First come named turns, each shown by rows before and after it. For each pair of rows after them, which turns, in which order, take the first row to the second? The first pair is done for you.
Q_357:
[ 25  -6  -4  -3  -2   7   2 -13   2  11   2  10   8   5   7   0  -1 -12
   9   3   7  -2  13  -9   5  21   0   1   2   6 -10  15  -5   4   2   9] -> [ 25  -3   2  -1  -2   5   2 -18   7  10   6   9   3   6   1  -1  -2 -15
   8   1   3   1  16  -8   9  15  -3  -4   4   9  -7  12  -8   4   4  10]
[-13   2  -1  -9   3 -25  12  30  -2  -9  -5 -12  -5 -12  -9   4   1  -3
  -4  -7  -5   2  -5  12   3 -13   3  -8   2  -9  12 -13  -3  -7   3 -11] -> [-22  -2   3 -11   6   3  -4  26   3  -5  -5   2 -10   1  -8  -9   3   9
  -2  -7  -4  -8  -9  11   0 -22   7  -5   9  -8  23  -5   6  -8 -11  -8]
[-15   7  18   3  -2 -12  -3   5  -2 -15   0 -11 -11   1  -6   5   4   3
  -9  -1  -4   6  -4   4   3 -10   3  -5  -2  -4   8 -18   0  -3   0  -9] -> [-19  -1  11   1   1   4 -10  11  -8 -11  -7  -4  -3   6   7   1   7  13
  -6   1   5  -3 -11   5  -6  -6   8   4  -3  -6   9 -10   8  -2  -8  -8]
[  2   0 -16   4   1   7   5   8  -7   2   0   4  14  -1  -7  -7   3  -8
  13   5   8   3   7 -12   4  -7  -3  -3   4   0  -6   9  -6  -5   2   7] -> [  2   3 -12   5   0   6   5   5  -3   1   2   4   9   1 -12  -8   2 -10
  12   3   5   5   7 -12   8 -10  -4  -7   6   2  -3   7  -8  -6   4   7]
Q_305:
[-19  -8   1   5  21   8   4  13   0 -16 -20 -15  -5  -4  13 -10  -2 -18
  -7  -3   6 -10   9  -8   9   1  -1   3  -4  -8  11  -3   0  -2   7 -14] -> [-17  -2  15   1  19  10   0   5   6 -20 -16 -18 -11  -2   8  -8  -3 -17
 -11  -3   2 -10   7  -8  13  -5   2  -1  -2  -4  16  -3   0  -3   2 -16]
[-22 -17 -13  -1  16  -4  -2  16   3   0 -14  -4  -7  -7  -6  -8   0  -6
  -1  -4   0   1  -1   2  -2  -2  -5   4  -2 -11   6  -8  -2   6   1 -11] -> [ -9  -9   2  -6  13 -11  -1  10   9  -4 -16 -16  -8 -13  -8   0  -2 -16
  -2   0   3   4   4   1  10   0  -7  -1  -5  -8   5  -9  -9   3   3 -13]
[  2  -3   1 -10  -1  22 -13  -7   4  -1  -2  -7   3 -19   3  -9  -6  -4
   7  -6   9  -5   6  -7   8  -1   5   4 -11 -14   1   3   3 -11   2   3] -> [ -2  -4   2  -9  -1  25 -15  -8   4   0  -2  -2   1 -16   0 -11  -7   1
   6  -7   6  -8   3  -7   6  -5   7   4 -10 -13   3   3   4  -9  -1   3]
Q_781:
[ -2   3  -3 -13   1   5  -4   6  -8   1  -5  -3  12  -6  18   7  -1  12
   1   4  12  -9  -3  -2  -2  14  13  12  -2  -3   0   1  -2   3  -9   4] -> [ -5   6   8 -17   3  14  -9   3   4   0  -5  -7   4  -4  15   2   0   4
   3   7  16 -10   3  -1   9   5  11   6   2  -2   8   0  -3   0 -11   2]
[-17   2   8   5   3   8 -10   9  -6  -6  -4   0  -7   9  -2  -2   1  16
  -8  -1   2  -3 -13   7  -8 -11  13   1   5  -8  13  -5   6   2 -12 -13] -> [-14   2  11   4   3  16 -11   0   6  -2   1   6 -13  11  -7 -11   0   7
  -6  -1  -1  -1  -2   4   1 -18   7  -4  10  -4  16  -1   4  -1 -11  -9]
[ 18  -3   2  -8   5   1  10   1   0  -4   3  10  31  -3  20   5   7  13
   1  -8 -10  -3  -4  -2 -14  18   8  14  -1   6  -6  24  -6  15  11  11] -> [  8   1  19 -15   5   1   2  10  -2 -14  -7  -7  28  -5  27  11  11  14
  -2  -2   2  -8 -10   2 -10  13  13  13  -3   1   2  16  -3  13   5   0]
Q_631:
[  3   7   0  -5  29   0 -13  -4  -1  -1   8  -6   8   0  -1   7 -15   6
  -3   4   8  -5   3 -11  -6  15   3  -2  -2   2 -16   5   7   3   4  -5] -> [ -5  12   6  -2  30  -6 -11  -3   7  -5  10 -12  -1  -1 -11   3 -16  -1
  -4   2   4  -1   6  -9   2   3   0  -9   0  -1  -9  -3   4   2   7  -7]
[-10   7  15   1   0 -13   7  12   3 -12  -4 -23  -3  -5  -2   5  -1  -9
   3   0   8   3   4   3   5 -12   0  -8  -3  -4   7 -14  -1  -4   4 -10] -> [  2  -2  -3   5   2  20  -3 -11   8   8  12  18   0  11  -6 -11  -4   7
   7  -5  -6  -4   3  -5  -9 -10   0   0   7   9   5  12   6   1  -8   9]
[ -1   3  20  -3  -9  15 -16 -21  20  -2   7   7 -14   5 -14  -6  -6  -5
   4   6   3   3   9  -7   8  -4  -3   0   9  11  12   2  -2   0  -8  -1] -> [ 13  -3  13 -10 -12  11 -15  -9  -1  -3  -7  -3   9  -4  11  12  -2   2
   8  13  18  -2  -1  -5  -3  21   7  14   0   9  -3  10  -1   1  -9  -7]
[ 10   0   5   1   2  10  -3 -10  -4   4   3  15   8   6   2   1  -7  13
   5   5   0 -10  -9  -7 -13   6   6   1  -5   1  -2  15   0   5  -4  10] -> [ -1   8  20   0   0 -14   3   6  -4  -9  -5 -15   2  -3   0  11  -6  -1
   2   8   7  -4  -7   0   0  -1   4  -8 -10  -9   4  -6  -7   1   6  -5]
Then:
Each pair is two turns apart.
[ -5 -10   2   1   3  -1  -6  18  -5 -18 -20 -17   1   3  13   6  12  -1
   4   5  18   0  -4   2  -5  -9  11  -7   1  -9  -4  -7  -5  -3   2  -7] -> [ -3  -7   6   4   5  19 -16  -5   9 -10  -3   8 -11  17  -4  -8   9   8
   1  -1   1  -1  -2  -3  -5 -22  10 -11  12   2   5   4  -1  -2  -9   5]  Q_305, Q_631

» Exercise prompt:
Take the material above and print all of it exactly.

» Solution:
First come named turns, each shown by rows before and after it. For each pair of rows after them, which turns, in which order, take the first row to the second? The first pair is done for you.
Q_357:
[ 25  -6  -4  -3  -2   7   2 -13   2  11   2  10   8   5   7   0  -1 -12
   9   3   7  -2  13  -9   5  21   0   1   2   6 -10  15  -5   4   2   9] -> [ 25  -3   2  -1  -2   5   2 -18   7  10   6   9   3   6   1  -1  -2 -15
   8   1   3   1  16  -8   9  15  -3  -4   4   9  -7  12  -8   4   4  10]
[-13   2  -1  -9   3 -25  12  30  -2  -9  -5 -12  -5 -12  -9   4   1  -3
  -4  -7  -5   2  -5  12   3 -13   3  -8   2  -9  12 -13  -3  -7   3 -11] -> [-22  -2   3 -11   6   3  -4  26   3  -5  -5   2 -10   1  -8  -9   3   9
  -2  -7  -4  -8  -9  11   0 -22   7  -5   9  -8  23  -5   6  -8 -11  -8]
[-15   7  18   3  -2 -12  -3   5  -2 -15   0 -11 -11   1  -6   5   4   3
  -9  -1  -4   6  -4   4   3 -10   3  -5  -2  -4   8 -18   0  -3   0  -9] -> [-19  -1  11   1   1   4 -10  11  -8 -11  -7  -4  -3   6   7   1   7  13
  -6   1   5  -3 -11   5  -6  -6   8   4  -3  -6   9 -10   8  -2  -8  -8]
[  2   0 -16   4   1   7   5   8  -7   2   0   4  14  -1  -7  -7   3  -8
  13   5   8   3   7 -12   4  -7  -3  -3   4   0  -6   9  -6  -5   2   7] -> [  2   3 -12   5   0   6   5   5  -3   1   2   4   9   1 -12  -8   2 -10
  12   3   5   5   7 -12   8 -10  -4  -7   6   2  -3   7  -8  -6   4   7]
Q_305:
[-19  -8   1   5  21   8   4  13   0 -16 -20 -15  -5  -4  13 -10  -2 -18
  -7  -3   6 -10   9  -8   9   1  -1   3  -4  -8  11  -3   0  -2   7 -14] -> [-17  -2  15   1  19  10   0   5   6 -20 -16 -18 -11  -2   8  -8  -3 -17
 -11  -3   2 -10   7  -8  13  -5   2  -1  -2  -4  16  -3   0  -3   2 -16]
[-22 -17 -13  -1  16  -4  -2  16   3   0 -14  -4  -7  -7  -6  -8   0  -6
  -1  -4   0   1  -1   2  -2  -2  -5   4  -2 -11   6  -8  -2   6   1 -11] -> [ -9  -9   2  -6  13 -11  -1  10   9  -4 -16 -16  -8 -13  -8   0  -2 -16
  -2   0   3   4   4   1  10   0  -7  -1  -5  -8   5  -9  -9   3   3 -13]
[  2  -3   1 -10  -1  22 -13  -7   4  -1  -2  -7   3 -19   3  -9  -6  -4
   7  -6   9  -5   6  -7   8  -1   5   4 -11 -14   1   3   3 -11   2   3] -> [ -2  -4   2  -9  -1  25 -15  -8   4   0  -2  -2   1 -16   0 -11  -7   1
   6  -7   6  -8   3  -7   6  -5   7   4 -10 -13   3   3   4  -9  -1   3]
Q_781:
[ -2   3  -3 -13   1   5  -4   6  -8   1  -5  -3  12  -6  18   7  -1  12
   1   4  12  -9  -3  -2  -2  14  13  12  -2  -3   0   1  -2   3  -9   4] -> [ -5   6   8 -17   3  14  -9   3   4   0  -5  -7   4  -4  15   2   0   4
   3   7  16 -10   3  -1   9   5  11   6   2  -2   8   0  -3   0 -11   2]
[-17   2   8   5   3   8 -10   9  -6  -6  -4   0  -7   9  -2  -2   1  16
  -8  -1   2  -3 -13   7  -8 -11  13   1   5  -8  13  -5   6   2 -12 -13] -> [-14   2  11   4   3  16 -11   0   6  -2   1   6 -13  11  -7 -11   0   7
  -6  -1  -1  -1  -2   4   1 -18   7  -4  10  -4  16  -1   4  -1 -11  -9]
[ 18  -3   2  -8   5   1  10   1   0  -4   3  10  31  -3  20   5   7  13
   1  -8 -10  -3  -4  -2 -14  18   8  14  -1   6  -6  24  -6  15  11  11] -> [  8   1  19 -15   5   1   2  10  -2 -14  -7  -7  28  -5  27  11  11  14
  -2  -2   2  -8 -10   2 -10  13  13  13  -3   1   2  16  -3  13   5   0]
Q_631:
[  3   7   0  -5  29   0 -13  -4  -1  -1   8  -6   8   0  -1   7 -15   6
  -3   4   8  -5   3 -11  -6  15   3  -2  -2   2 -16   5   7   3   4  -5] -> [ -5  12   6  -2  30  -6 -11  -3   7  -5  10 -12  -1  -1 -11   3 -16  -1
  -4   2   4  -1   6  -9   2   3   0  -9   0  -1  -9  -3   4   2   7  -7]
[-10   7  15   1   0 -13   7  12   3 -12  -4 -23  -3  -5  -2   5  -1  -9
   3   0   8   3   4   3   5 -12   0  -8  -3  -4   7 -14  -1  -4   4 -10] -> [  2  -2  -3   5   2  20  -3 -11   8   8  12  18   0  11  -6 -11  -4   7
   7  -5  -6  -4   3  -5  -9 -10   0   0   7   9   5  12   6   1  -8   9]
[ -1   3  20  -3  -9  15 -16 -21  20  -2   7   7 -14   5 -14  -6  -6  -5
   4   6   3   3   9  -7   8  -4  -3   0   9  11  12   2  -2   0  -8  -1] -> [ 13  -3  13 -10 -12  11 -15  -9  -1  -3  -7  -3   9  -4  11  12  -2   2
   8  13  18  -2  -1  -5  -3  21   7  14   0   9  -3  10  -1   1  -9  -7]
[ 10   0   5   1   2  10  -3 -10  -4   4   3  15   8   6   2   1  -7  13
   5   5   0 -10  -9  -7 -13   6   6   1  -5   1  -2  15   0   5  -4  10] -> [ -1   8  20   0   0 -14   3   6  -4  -9  -5 -15   2  -3   0  11  -6  -1
   2   8   7  -4  -7   0   0  -1   4  -8 -10  -9   4  -6  -7   1   6  -5]
Then:
Each pair is two turns apart.
[ -5 -10   2   1   3  -1  -6  18  -5 -18 -20 -17   1   3  13   6  12  -1
   4   5  18   0  -4   2  -5  -9  11  -7   1  -9  -4  -7  -5  -3   2  -7] -> [ -3  -7   6   4   5  19 -16  -5   9 -10  -3   8 -11  17  -4  -8   9   8
   1  -1   1  -1  -2  -3  -5 -22  10 -11  12   2   5   4  -1  -2  -9   5]  Q_305, Q_631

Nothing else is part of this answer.